Points on a hilly landscape, in no order, each with its height.
From any point a ball rolls to the lowest of the 2 points nearest to it. It stops when none of these is lower. Distance is the straight distance between rows; heights are no part of it.
K262: [-26 -18 -30 -18 -15  29  -9  10  19  -9  -9   5  -5  15   3  15  -2 -19
 -16 -22 -37]  height 456
K255: [ -1  16 -26   8 -28  -5  31 -25  26 -21   7  -5 -12  45 -16  11  30  13
   4 -21 -27]  height 592
K760: [-21  -7 -10 -31 -35  12  -2 -12  17 -28  20 -31   4  25  -9  -7 -20   5
  -2 -21 -29]  height 636
K216: [-20  -7  -5 -17  27   4  17  35  -8  37   5 -21  39 -36  -4   5 -45 -10
 -28  -4  -3]  height 303
K512: [-16  -1  -2 -26  -7  36  34   3  11   9   1   9  16 -33  20  -9  28 -20
 -32 -48  -1]  height 440
K732: [ 19  26  32  -2   9 -15   1 -42  48 -15 -18   9 -24  33  -5  31  13  22
   5  38 -19]  height 392
K117: [ -1   8   8 -29  19  -7 -21  -6  -5  22  15 -54  43  -2  -8 -28 -16  12
 -10  -3 -26]  height 602
K626: [-22 -24  14 -13  20 -22  -8  25 -26  31   4 -14  32 -32  32 -42  26   5
  -1  40   5]  height 324
K62: [-12  10   5   8  31   2   0  48 -21  24 -29 -28  50 -50  19 -26 -10 -23
 -10  -2  -3]  height 378
K489: [-29 -35 -15 -18  24 -27  -6  -2 -19   8  -2 -40  22  -4 -20  -9 -10 -18
 -32 -14 -11]  height 227
K962: [-13   4 -18  -3  -4  18  16 -10 -11  14  19 -28  30  24  -1  -3 -37  37
   1  -7  -6]  height 691
K689: [  9 -16  -7   4  22  -2 -35  16 -27  17  -7 -23  14  -9 -14   6 -14  -9
  -6   4  -6]  height 317
K375: [  2 -18 -10  -1  20  30 -16  34  -5  19 -26 -36   7 -26  -3  -3 -25 -28
 -19 -14  -6]  height 290
K454: [  8  15  10  27 -13  20  17 -14  23  -6   5   4 -21  34 -11  13  39  10
  17 -36 -21]  height 562
K609: [-19   8 -15 -14  12  21   6  -1 -21  27  -5  -3  20 -21   8  16 -32  -4
 -10  -9  11]  height 336
K534: [ 11  12  -5   6   4 -23 -11  -5  -4  30  -4  -4  11 -19 -14 -17 -26  14
  20  -6  20]  height 663
K33: [ 25   9  -6 -32 -11 -24  -9 -22   7 -10  15  -3  -4  25 -13  34  -3  16
 -10  59 -11]  height 311
K721: [ 20   9  36  25  17 -43  -5 -21  37 -16 -35  -1 -30  22 -19  18  30   9
  24  53  -8]  height 414
K177: [ 25  -1  73  47 -23   5  -1  15   7 -52   3  16 -37  -2  16 -11  -4  -9
  25  -8  23]  height 833
K61: [ 24   9 -19 -10 -23  -3  10 -26  26   2 -17  -6 -11   8 -12  19   1  15
  -5  -2   3]  height 286
K620: [ 33 -43  11  30  18  22 -23  30  -7 -12   3 -11 -11  -1  -2 -20  -1  -8
  -5 -21   2]  height 288
K660: [-16 -14 -33 -26  22  -6  -9 -30 -14   2   0 -18  19  11 -14  12 -15 -15
 -46  -6 -11]  height 151
K285: [-30  -2  -3 -45  -9  51  19 -14  20  -8  22   4  20 -19   1   2  -1 -26
 -37 -45  -8]  height 457
K890: [-19  26 -38 -10 -19  39  34 -23  -8   5  17 -10  19  19  -7  19 -26   8
 -10 -12   7]  height 668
★ ★ ★ ★ ★
**What you should do**
The answer must hold exactly the lines of the entries above, from the first line through the line that contains "-10 -31 -35", and no others.

**Answer area**
Points on a hilly landscape, in no order, each with its height.
From any point a ball rolls to the lowest of the 2 points nearest to it. It stops when none of these is lower. Distance is the straight distance between rows; heights are no part of it.
K262: [-26 -18 -30 -18 -15  29  -9  10  19  -9  -9   5  -5  15   3  15  -2 -19
 -16 -22 -37]  height 456
K255: [ -1  16 -26   8 -28  -5  31 -25  26 -21   7  -5 -12  45 -16  11  30  13
   4 -21 -27]  height 592
K760: [-21  -7 -10 -31 -35  12  -2 -12  17 -28  20 -31   4  25  -9  -7 -20   5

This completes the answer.